Below is a small trained network, with its code and all its weights. Each question gives an input and a class and asks what happens when units are switched off, that is, made to give their printed mean instead of their output.

import numpy as np


def w(rows, s, z=0):
    codes = np.array(rows[::2]) - 128.0
    scale = np.full(codes.shape[1], s)
    scale[-1] = z or s
    return codes * scale


def f(y):
    return y / 2 * (1 + np.tanh(0.7978845608 * (y + 0.044715 * y**3)))


def log_softmax(a):
    a = a - a.max(-1, keepdims=True)
    return a - np.log(np.exp(a).sum(-1, keepdims=True))


def net(x, mask):
    res = np.array(x, float).reshape(1, 6) / 4 @ E
    y = f(res @ A[0][:, :-1].T + A[0][:, -1])
    res = res + np.where(mask, y, B[0][:, -1]) @ B[0][:, :-1]
    return log_softmax(res[-1] @ U[:, :-1].T + U[:, -1])


A, B = {}, {}
E = w([
[1,237,70,155,93,150,153,171],'x0',
[126,127,133,132,129,126,136,128],'x1',
[71,71,158,227,43,77,65,51],'x2',
[126,138,135,129,135,126,120,120],'x3',
[58,73,195,123,144,249,72,206],'x4',
[135,130,143,149,122,130,153,134],'x5',
],0.0063)
A[0] = w([
[23,228,90,130,76,126,139,163,201],'neuron 0',
[69,72,156,211,23,74,62,55,48],'neuron 1',
[59,75,143,189,44,68,66,84,133],'neuron 2',
[36,201,74,146,86,131,152,168,212],'neuron 3',
[72,66,157,208,9,95,77,42,1],'neuron 4',
[174,167,89,130,122,77,197,49,147],'neuron 5',
[190,195,81,125,107,18,163,80,67],'neuron 6',
[180,43,187,107,173,90,103,110,222],'neuron 7',
[232,12,186,94,138,114,123,100,212],'neuron 8',
[19,190,58,150,138,136,128,146,224],'neuron 9',
[43,210,55,160,87,158,137,149,195],'neuron 10',
[204,203,66,148,115,46,177,58,110],'neuron 11',
[71,65,211,113,136,230,94,208,180],'neuron 12',
[211,204,71,50,191,196,196,210,32],'neuron 13',
[238,25,172,123,165,137,102,90,191],'neuron 14',
[83,86,215,151,183,253,81,177,191],'neuron 15',
],0.0046,0.00052)
B[0] = w([
[221,189,147,108,57,183,173,86,224],'neuron 0',
[122,93,208,31,253,137,213,204,252],'neuron 1',
[144,120,179,76,196,138,173,169,229],'neuron 2',
[192,198,145,111,91,173,156,59,211],'neuron 3',
[121,96,197,33,198,119,164,195,249],'neuron 4',
[79,80,72,196,91,66,74,161,200],'neuron 5',
[62,64,49,196,112,61,51,171,224],'neuron 6',
[195,180,170,126,80,174,146,80,205],'neuron 7',
[182,189,134,125,46,186,138,39,245],'neuron 8',
[170,158,147,124,82,200,136,76,205],'neuron 9',
[194,215,151,96,62,207,168,30,214],'neuron 10',
[36,61,74,215,92,76,76,186,234],'neuron 11',
[21,54,44,211,53,61,29,117,224],'neuron 12',
[92,76,187,65,216,92,175,198,245],'neuron 13',
[232,201,127,113,54,202,146,30,239],'neuron 14',
[64,80,62,222,77,75,59,145,226],'neuron 15',
],0.0052,0.0039)
U = w([
[188,189,134,112,54,193,150,35,252],'0',
[50,92,49,191,100,86,53,165,112],'1',
[115,123,185,51,254,129,189,199,19],'2',
],0.0089,0.00045)

Each question gives the input, the list of numbers given to net, and the class t.
The units are the neurons (one row each of A and B). Each row of codes is followed by its name. A weight is (code - 128) times the scale printed after its matrix; where a second scale follows, it is the last column's (A, B and U).
mask holds one flag per neuron, in row order. A switched-off neuron (its flag False) gives its mean, the last column of its row in B, instead of its output. The means were averaged over made-up inputs and are rounded, as every weight is.
A unit's drop is (log p(t) with every unit on - log p(t) with that unit switched off) / (log p(t) with every unit on - log p(t) with every unit switched off).
The circuit of an input: a set's keep is (log p(t) with only the set's units on - log p(t) with every unit switched off) / (log p(t) with every unit on - log p(t) with every unit switched off). Starting from the 12 units with the biggest drops (on a tie, the unit counted first), units are removed one at a time, each time the one whose removal leaves the highest keep (on an exact tie, the one counted first), for as long as the keep stays at least 0.8.
units of the circuit, in order: the units of the circuit, biggest drop first
top k neurons: the k neurons with the biggest drops, biggest first
drop when u is switched off: that unit's drop, to one decimal
input [7,-3,8,-3,1,8], class 2: units of the circuit, in order -> [neuron 1; neuron 4]
input [-4,-3,-6,6,7,7], class 1: units of the circuit, in order -> [neuron 12; neuron 15]
input [4,-7,-7,3,8,-8], class 1: units of the circuit, in order -> [neuron 12]
input [-6,-3,-4,-7,-8,7], class 1: units of the circuit, in order -> [neuron 11; neuron 6]
input [6,-2,7,2,-6,-7], class 2: top 2 neurons -> [neuron 1; neuron 4]
input [-7,6,-7,7,3,0], class 0: units of the circuit, in order -> [neuron 14; neuron 8]
input [8,6,6,-1,-6,0], class 0: top 2 neurons -> [neuron 10; neuron 0]
input [6,3,6,-3,-2,2], class 0: top 3 neurons -> [neuron 10; neuron 0; neuron 13]
input [6,-5,-4,5,5,6], class 0: top 2 neurons -> [neuron 10; neuron 0]
input [-7,-1,-6,-5,0,6], class 0: top 2 neurons -> [neuron 14; neuron 8]
input [-5,-7,7,-2,6,-6], class 2: top 3 neurons -> [neuron 1; neuron 4; neuron 2]
input [5,5,2,2,-7,4], class 1: top 2 neurons -> [neuron 11; neuron 6]
input [4,5,2,-5,3,-8], class 0: top 2 neurons -> [neuron 11; neuron 6]
input [-6,2,8,8,-2,1], class 2: units of the circuit, in order -> [neuron 1]
input [-4,-2,5,-6,-1,-3], class 2: drop when neuron 1 is switched off -> 0.3
input [-8,-7,-8,6,3,2], class 0: drop when neuron 7 is switched off -> 0.1
input [-7,-5,-3,0,2,2], class 0: drop when neuron 8 is switched off -> 0.0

**Task description:** Reproduce every record above exactly.

**Problem solution:**
Below is a small trained network, with its code and all its weights. Each question gives an input and a class and asks what happens when units are switched off, that is, made to give their printed mean instead of their output.

import numpy as np


def w(rows, s, z=0):
    codes = np.array(rows[::2]) - 128.0
    scale = np.full(codes.shape[1], s)
    scale[-1] = z or s
    return codes * scale


def f(y):
    return y / 2 * (1 + np.tanh(0.7978845608 * (y + 0.044715 * y**3)))


def log_softmax(a):
    a = a - a.max(-1, keepdims=True)
    return a - np.log(np.exp(a).sum(-1, keepdims=True))


def net(x, mask):
    res = np.array(x, float).reshape(1, 6) / 4 @ E
    y = f(res @ A[0][:, :-1].T + A[0][:, -1])
    res = res + np.where(mask, y, B[0][:, -1]) @ B[0][:, :-1]
    return log_softmax(res[-1] @ U[:, :-1].T + U[:, -1])


A, B = {}, {}
E = w([
[1,237,70,155,93,150,153,171],'x0',
[126,127,133,132,129,126,136,128],'x1',
[71,71,158,227,43,77,65,51],'x2',
[126,138,135,129,135,126,120,120],'x3',
[58,73,195,123,144,249,72,206],'x4',
[135,130,143,149,122,130,153,134],'x5',
],0.0063)
A[0] = w([
[23,228,90,130,76,126,139,163,201],'neuron 0',
[69,72,156,211,23,74,62,55,48],'neuron 1',
[59,75,143,189,44,68,66,84,133],'neuron 2',
[36,201,74,146,86,131,152,168,212],'neuron 3',
[72,66,157,208,9,95,77,42,1],'neuron 4',
[174,167,89,130,122,77,197,49,147],'neuron 5',
[190,195,81,125,107,18,163,80,67],'neuron 6',
[180,43,187,107,173,90,103,110,222],'neuron 7',
[232,12,186,94,138,114,123,100,212],'neuron 8',
[19,190,58,150,138,136,128,146,224],'neuron 9',
[43,210,55,160,87,158,137,149,195],'neuron 10',
[204,203,66,148,115,46,177,58,110],'neuron 11',
[71,65,211,113,136,230,94,208,180],'neuron 12',
[211,204,71,50,191,196,196,210,32],'neuron 13',
[238,25,172,123,165,137,102,90,191],'neuron 14',
[83,86,215,151,183,253,81,177,191],'neuron 15',
],0.0046,0.00052)
B[0] = w([
[221,189,147,108,57,183,173,86,224],'neuron 0',
[122,93,208,31,253,137,213,204,252],'neuron 1',
[144,120,179,76,196,138,173,169,229],'neuron 2',
[192,198,145,111,91,173,156,59,211],'neuron 3',
[121,96,197,33,198,119,164,195,249],'neuron 4',
[79,80,72,196,91,66,74,161,200],'neuron 5',
[62,64,49,196,112,61,51,171,224],'neuron 6',
[195,180,170,126,80,174,146,80,205],'neuron 7',
[182,189,134,125,46,186,138,39,245],'neuron 8',
[170,158,147,124,82,200,136,76,205],'neuron 9',
[194,215,151,96,62,207,168,30,214],'neuron 10',
[36,61,74,215,92,76,76,186,234],'neuron 11',
[21,54,44,211,53,61,29,117,224],'neuron 12',
[92,76,187,65,216,92,175,198,245],'neuron 13',
[232,201,127,113,54,202,146,30,239],'neuron 14',
[64,80,62,222,77,75,59,145,226],'neuron 15',
],0.0052,0.0039)
U = w([
[188,189,134,112,54,193,150,35,252],'0',
[50,92,49,191,100,86,53,165,112],'1',
[115,123,185,51,254,129,189,199,19],'2',
],0.0089,0.00045)

Each question gives the input, the list of numbers given to net, and the class t.
The units are the neurons (one row each of A and B). Each row of codes is followed by its name. A weight is (code - 128) times the scale printed after its matrix; where a second scale follows, it is the last column's (A, B and U).
mask holds one flag per neuron, in row order. A switched-off neuron (its flag False) gives its mean, the last column of its row in B, instead of its output. The means were averaged over made-up inputs and are rounded, as every weight is.
A unit's drop is (log p(t) with every unit on - log p(t) with that unit switched off) / (log p(t) with every unit on - log p(t) with every unit switched off).
The circuit of an input: a set's keep is (log p(t) with only the set's units on - log p(t) with every unit switched off) / (log p(t) with every unit on - log p(t) with every unit switched off). Starting from the 12 units with the biggest drops (on a tie, the unit counted first), units are removed one at a time, each time the one whose removal leaves the highest keep (on an exact tie, the one counted first), for as long as the keep stays at least 0.8.
units of the circuit, in order: the units of the circuit, biggest drop first
top k neurons: the k neurons with the biggest drops, biggest first
drop when u is switched off: that unit's drop, to one decimal
input [7,-3,8,-3,1,8], class 2: units of the circuit, in order -> [neuron 1; neuron 4]
input [-4,-3,-6,6,7,7], class 1: units of the circuit, in order -> [neuron 12; neuron 15]
input [4,-7,-7,3,8,-8], class 1: units of the circuit, in order -> [neuron 12]
input [-6,-3,-4,-7,-8,7], class 1: units of the circuit, in order -> [neuron 11; neuron 6]
input [6,-2,7,2,-6,-7], class 2: top 2 neurons -> [neuron 1; neuron 4]
input [-7,6,-7,7,3,0], class 0: units of the circuit, in order -> [neuron 14; neuron 8]
input [8,6,6,-1,-6,0], class 0: top 2 neurons -> [neuron 10; neuron 0]
input [6,3,6,-3,-2,2], class 0: top 3 neurons -> [neuron 10; neuron 0; neuron 13]
input [6,-5,-4,5,5,6], class 0: top 2 neurons -> [neuron 10; neuron 0]
input [-7,-1,-6,-5,0,6], class 0: top 2 neurons -> [neuron 14; neuron 8]
input [-5,-7,7,-2,6,-6], class 2: top 3 neurons -> [neuron 1; neuron 4; neuron 2]
input [5,5,2,2,-7,4], class 1: top 2 neurons -> [neuron 11; neuron 6]
input [4,5,2,-5,3,-8], class 0: top 2 neurons -> [neuron 11; neuron 6]
input [-6,2,8,8,-2,1], class 2: units of the circuit, in order -> [neuron 1]
input [-4,-2,5,-6,-1,-3], class 2: drop when neuron 1 is switched off -> 0.3
input [-8,-7,-8,6,3,2], class 0: drop when neuron 7 is switched off -> 0.1
input [-7,-5,-3,0,2,2], class 0: drop when neuron 8 is switched off -> 0.0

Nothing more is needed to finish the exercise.